REQUIRED WORK: Please copy exactly the lines that begin with the one containing "step +1: [-69]" and end with the last line of the entries.

SUPPLIED DATA:
Mig: [-30  80  33 -24 -56 -15  41   4  87  49  37   8 -12 -46  26 -46  22   2
 -25 -21 -12  17 -40  45  21  15  30 -63 -17   7 -23   1 -44  26  26  40
 -17   0  23  71 -16 -11  -8]
ronug: [-26  87  26 -10 -53 -12  33  15  72  50  29   4  -3 -47 -13 -43  23  10
 -38  -7  11   7 -34  33  30  21  13 -32   0  13 -17   3 -46   0  47  36
 -22   7  29  57 -13  34 -28]
sovo: [-23  39  28 -32 -37 -12  35 -12  71  29  32  10 -20 -25  67 -31  12  -9
   2 -30 -38  22 -32  42   0   2  40 -78 -33  -4 -22  -1 -24  49 -12  28
  -3  -9   5  61 -13 -66  20]
guma: [ 11   4 -16  29  12   7 -20  20 -38  -5 -20  -8  20   2 -77  11  -1  14
 -22  29  46 -20  16 -27  16   8 -35  66  34  11  14   3   2 -51  37 -11
  -8  13   9 -36   7  87 -36]
step -1: [ 17 -40]
[ 16 -41]
[-26  87  26 -10 -53 -12  33  15  72  50  29   4  -3 -47 -13 -43  23  10
 -38  -7  11   7 -34  33  30  21  13 -32   0  13 -17   3 -46   0  47  36
 -22   7  29  57 -13  34 -28]
ronug

Lobud: [-17  -8   3 -13   6  19 -19  36 -16  -7  -1   7 -13  -6 -23   8  -5  11
  11   5   5   2  -7   1   2   2   5   0   5  15  41   5]
mor: [ -9  16   1  11   6   5  -2 -37  -3  -6  -8  33  10  -8  12  12   0   3
 -21  -2   9 -16   4  -4 -17   0 -10   3  12   1 -18   5]
sovo: [ -3  -3 -15   3  -2 -37  -8   5  12  14  -5 -19  -1   2 -14   6 -10  -7
   5  16 -11 -18  -2  -3  -1  -1  -6   4 -10 -25 -30   0]
ronug: [-25  13   1   0 -29  -3  15 -13   7  -5  -5  27   7 -12  18   2   5  -3
  12   8 -26 -18   6  -3   7  -5  -4  -1  -5  -8  37   2]
Rup: [ -5  -1   1  23   8 -25   0  10 -10  13   1 -14   8  -4   7 -11   2   3
  -7   5   9 -27  -7   4 -10  -7  -6 -10 -11 -18  -6   2]
Mig: [  7   6  -7  22 -23  -6 -18 -13   9   1   0 -34   1  -9  -8 -10  -6  -5
 -13  -7   2 -17   7   0   9  -4   4  -4   0 -25 -26  -4]
gubi: [  9   1   0  11 -39  -6 -19  -4  -8  -1   3  15  -3  -9  -3  -2   0  -2
 -10  -3  -4  35   5 -10   1   3 -11  10   2  12  28   2]
nonuk: [  1   8 -13  -1   0 -31 -15  25   0   3   6 -13   2   9   4   6  -2   2
 -22   3  22   0   4  -6   6   1   3 -11   3  24 -37  -2]
Fom: [ 12  13   1  -4 -28   1  27  -8   7   8  -9 -17  -9  -6   5  -5  -2   1
  18   5  84   7 -11  -5 -14  -6 -14   5   3 -19 -14   1]
guma: [ -8  11   3  11 -13   8  35 -28  -3   8   6   0  -7   4  -9  13  -1   5
 -27   3  40 -38   0   3  11  -1   0   7   6 -52   2  -5]
[-17  -8   3 -13   6  19 -19  36 -16  -7  -1   7 -13  -6 -23   8  -5  11
  11   5   5   2  -7   1   2   2   5   0   5  15  41   5]
Lobud
step -1: [-28  -3   8]
[-29  -4   7]
[-25  13   1   0 -29  -3  15 -13   7  -5  -5  27   7 -12  18   2   5  -3
  12   8 -26 -18   6  -3   7  -5  -4  -1  -5  -8  37   2]
ronug

ronug: [-82 -54  22 -25]
mor: [-69 -59  36 -31]
sovo: [-77 -57  30 -28]
fite: [-83 -43   7 -18]
Rup: [-66 -27  -4 -10]
Mig: [-79 -37   2 -15]
Fom: [-73 -31  -2 -12]
nonuk: [-84 -49  14 -21]
guma: [-82 -54  22 -31]
[-84 -49  14 -21]
nonuk
step +1: [-69]
[-68]
[-79 -37   2]
Mig
step -1: [-77 -57  30]
[-78 -58  29]
step -1: [-2]
[-3]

RESPONSE TO THE TASK:
step +1: [-69]
[-68]
[-79 -37   2]
Mig
step -1: [-77 -57  30]
[-78 -58  29]
step -1: [-2]
[-3]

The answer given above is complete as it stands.